Input ->
- Opening Delimiter -

gozu: [182 155 133 126 223]
rap: [132 126 155 223 182]
bik: [125 125 132 124 125]
order: [155 182 223 126 132] | rap
order: [126 133 155 182 223] | gozu
order: [182 132 126 155 223] | rap
order: [155 133 126 223 182] | gozu
order: [182 223 155 126 132] | rap

rap: [123 135 159 125 132  84 146  88 135 165 127 102  76 119 157 109 135 110
 119 124 125 136 142 133  99 163  84 126 171 130 131 150 127 121  64 133
 100 123 170 106 130 111 112 133 179 136 154 121 157 131 147 114 122 137
 136 143 121 132  99 116 138 139  59]
bik: [123 125 131 109 138 125 109 141  86 117 126 122 134 133 184 132 126 101
 157 148 146 142 136  26 134 116 179 122 145 107 133  44 126 132 114 121
 132 168 152 101 103 128  84 109 131 131 123 137 113 186 134  57 131 127
 137 115 191 167 130 103 163 130 182]
sima: [133 149 131 123  92 119  98 116  98 170 130 151 136 128 123 116 134 125
 114 127 137 151 111 174 111 122  96 122 131 143 112 133 136 122 141 137
 102 135 119 126 105 130 161 166 122 146 142 101 139 122 123 132 125 125
 146 124 135 114 132 129 121 141 135]
gozu: [133 106 132 131 124 119 165 110 112  64 130  88  99  76 123 116 157 179
 114 127  84 138 171  59 143 121 159  99 131 143 157 135 136 122 136 137
 121 135 119 126 163 136 133  84 133 170 127 154 139 109 123 132 125 125
 146 130 135 100 121 102 111 147 150]
gep: [133 149 131 123  92 119  98 116  98 170 130 151 136 128 123 116 134 125
 114 127 137 151 111 174 111 122  96 122 131 143 112 133 136 122 141 137
 102 135 119 126 105 130 161 166 122 146 142 101 139 122 123 132 125 125
 146 134 135 131 111  92 122 126 164]
order: [ 92  92  96  98  98 101 102 105 111 111 111 112 114 116 116 119 119 122
 122 122 122 122 122 123 123 123 125 125 125 126 126 127 128 130 130 131
 131 131 132 133 133 134 134 135 135 136 136 137 137 139 141 142 143 146
 146 149 151 151 161 164 166 170 174] | gep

- Closing Delimiter -

Brief ->
The task calls for all lines in the entries that hold "order".

Problem solution ->
order: [155 182 223 126 132] | rap
order: [126 133 155 182 223] | gozu
order: [182 132 126 155 223] | rap
order: [155 133 126 223 182] | gozu
order: [182 223 155 126 132] | rap
order: [ 92  92  96  98  98 101 102 105 111 111 111 112 114 116 116 119 119 122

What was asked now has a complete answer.